= Dataset =

—————

Below are the code and all the weights of a small trained network. Each question names an input and a class and asks about switching units off, where a switched-off unit gives its printed mean instead of its output.

import numpy as np


def w(rows, s, z=0):
    codes = np.array(rows[::2]) - 128.0
    scale = np.full(codes.shape[1], s)
    scale[-1] = z or s
    return codes * scale


def norm(h):
    return h / np.sqrt((h * h).mean(-1, keepdims=True) + 1e-5)


def f(y):
    return y / 2 * (1 + np.tanh(0.7978845608 * (y + 0.044715 * y**3)))


def log_softmax(a):
    a = a - a.max(-1, keepdims=True)
    return a - np.log(np.exp(a).sum(-1, keepdims=True))


def net(x, mask):
    res = np.array(x, float).reshape(1, 8) / 4 @ E
    u = 0
    for l in range(2):
        y = f(norm(res) @ A[l][:, :-1].T + A[l][:, -1])
        res = res + np.where(mask[u : u + 13], y, B[l][:, -1]) @ B[l][:, :-1]
        u += 13
    return log_softmax(norm(res)[-1] @ U[:, :-1].T + U[:, -1])


A, B = {}, {}
E = w([
[132,128,127,129,127],'x0',
[76,224,3,54,218],'x1',
[127,127,127,130,128],'x2',
[110,54,49,87,55],'x3',
[24,1,224,18,223],'x4',
[180,175,162,39,101],'x5',
[128,127,129,128,126],'x6',
[3,185,158,125,61],'x7',
],0.0082)
A[0] = w([
[93,109,118,214,161,123],'L0N0',
[122,140,57,158,144,183],'L0N1',
[163,180,143,89,115,126],'L0N2',
[134,196,197,153,225,49],'L0N3',
[177,172,174,3,117,88],'L0N4',
[132,54,52,73,88,62],'L0N5',
[133,83,107,124,177,153],'L0N6',
[141,84,145,135,107,59],'L0N7',
[42,168,115,100,122,143],'L0N8',
[97,162,58,73,196,2],'L0N9',
[69,79,78,205,204,78],'L0N10',
[177,109,84,100,201,108],'L0N11',
[103,84,67,81,71,66],'L0N12',
],0.015,0.0076)
B[0] = w([
[114,85,56,70,62,193],'L0N0',
[168,190,127,100,85,254],'L0N1',
[126,109,87,115,67,175],'L0N2',
[71,150,66,252,163,201],'L0N3',
[104,41,3,84,94,219],'L0N4',
[99,140,78,219,184,199],'L0N5',
[165,113,144,98,176,205],'L0N6',
[165,137,176,128,123,136],'L0N7',
[126,202,187,88,100,236],'L0N8',
[157,254,128,76,155,204],'L0N9',
[106,55,24,84,84,217],'L0N10',
[206,162,199,88,152,209],'L0N11',
[66,137,84,209,149,183],'L0N12',
],0.025,0.0055)
A[1] = w([
[43,132,104,101,56,114],'L1N0',
[124,57,163,194,104,79],'L1N1',
[141,56,251,158,61,62],'L1N2',
[172,49,115,153,97,120],'L1N3',
[71,154,92,215,175,1],'L1N4',
[73,59,187,69,178,103],'L1N5',
[197,181,141,127,49,123],'L1N6',
[97,67,122,117,133,86],'L1N7',
[114,73,142,160,106,83],'L1N8',
[53,130,148,48,251,106],'L1N9',
[244,107,88,108,196,158],'L1N10',
[98,153,76,235,185,76],'L1N11',
[59,183,218,109,100,52],'L1N12',
],0.016,0.0049)
B[1] = w([
[88,72,197,101,202,255],'L1N0',
[112,234,128,120,113,167],'L1N1',
[150,249,112,47,158,168],'L1N2',
[117,186,107,51,165,205],'L1N3',
[147,156,73,191,225,188],'L1N4',
[201,79,79,239,76,164],'L1N5',
[174,52,101,185,146,250],'L1N6',
[166,130,96,139,86,160],'L1N7',
[122,201,117,124,86,152],'L1N8',
[231,114,67,240,27,195],'L1N9',
[3,113,242,122,120,247],'L1N10',
[61,128,132,165,193,223],'L1N11',
[152,72,225,139,168,161],'L1N12',
],0.025,0.0077)
U = w([
[127,127,129,122,127,248],'0',
[56,172,98,214,152,88],'1',
[167,243,123,74,92,78],'2',
[203,73,97,190,58,79],'3',
[74,81,71,51,96,98],'4',
[109,99,247,112,155,93],'5',
[123,126,126,117,133,185],'6',
],0.015,0.014)

Each question gives the input, the list of numbers given to net, and the class t.
The units are the neurons (one row each of A and B). Each row of codes is followed by its name. A weight is (code - 128) times the scale printed after its matrix; where a second scale follows, it is the last column's (A, B and U).
mask holds one flag per neuron, layer by layer. A switched-off neuron (its flag False) gives its mean, the last column of its row in B, instead of its output. The means were averaged over made-up inputs and are rounded, as every weight is.
A unit's drop is (log p(t) with every unit on - log p(t) with that unit switched off) / (log p(t) with every unit on - log p(t) with every unit switched off).
The circuit of an input: a set's keep is (log p(t) with only the set's units on - log p(t) with every unit switched off) / (log p(t) with every unit on - log p(t) with every unit switched off). Starting from the 12 units with the biggest drops (on a tie, the unit counted first), units are removed one at a time, each time the one whose removal leaves the highest keep (on an exact tie, the one counted first), for as long as the keep stays at least 0.8.
circuit, biggest first: the units of the circuit, biggest drop first
top k neurons: the k neurons with the biggest drops, biggest first
k most important neurons of layer l: the k neurons of layer l with the biggest drops, biggest first
input [-6,-7,4,8,2,2,8,7], class 1: circuit, biggest first => [L0N12]
input [-1,-3,-7,-7,-3,7,5,8], class 5: 3 most important neurons of layer 0 => [L0N5 L0N12 L0N10]
input [-6,4,7,7,-8,7,-3,0], class 3: circuit, biggest first => [L1N6 L1N3]
input [4,5,5,4,5,-5,5,-8], class 5: circuit, biggest first => [L1N10 L0N11]
input [-4,-5,-4,1,8,0,-3,8], class 3: 2 most important neurons of layer 0 => [L0N1 L0N2]
input [1,2,-4,2,-7,6,5,4], class 3: circuit, biggest first => [L1N6 L1N11]
input [0,-8,7,-4,-8,-6,4,-7], class 2: 2 most important neurons of layer 0 => [L0N9 L0N3]
input [1,3,-6,-1,-7,-4,-5,-6], class 3: top 3 neurons => [L0N1 L1N6 L1N0]
input [-3,8,-7,3,7,4,3,3], class 2: top 4 neurons => [L0N9 L0N8 L1N6 L1N9]
input [-4,-3,-3,3,7,4,4,-7], class 3: top 3 neurons => [L1N5 L1N9 L0N1]
input [1,1,-1,-7,-4,8,-6,2], class 4: top 4 neurons => [L0N4 L0N2 L0N5 L0N12]
input [7,7,3,-7,-2,-3,-5,8], class 5: top 3 neurons => [L0N8 L1N12 L0N5]
input [2,-6,2,-6,6,4,-6,-1], class 1: 2 most important neurons of layer 0 => [L0N3 L0N8]
input [-7,-5,-7,8,-8,5,5,-2], class 1: 4 most important neurons of layer 0 => [L0N8 L0N11 L0N5 L0N0]
input [8,-1,7,-4,-6,0,-8,-8], class 5: circuit, biggest first => [L1N10]
input [-2,-8,-4,-1,-7,-6,-2,5], class 2: 3 most important neurons of layer 0 => [L0N9 L0N8 L0N10]
input [-6,3,7,5,6,-1,-8,-8], class 5: 2 most important neurons of layer 1 => [L1N10 L1N6]
input [-1,1,5,-4,-8,-2,-7,-5], class 3: top 3 neurons => [L1N6 L0N1 L1N0]
input [4,3,-3,-8,-5,8,2,-5], class 1: top 2 neurons => [L0N3 L0N0]
input [3,-8,3,8,5,1,0,1], class 1: 4 most important neurons of layer 0 => [L0N5 L0N12 L0N11 L0N1]
input [-8,-4,-5,-7,0,-4,5,8], class 5: circuit, biggest first => [L1N12]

—————

= Work to complete =
Please go through the listing and return each line that has "rows" in it.

= Answer for the task =
def w(rows, s, z=0):
    codes = np.array(rows[::2]) - 128.0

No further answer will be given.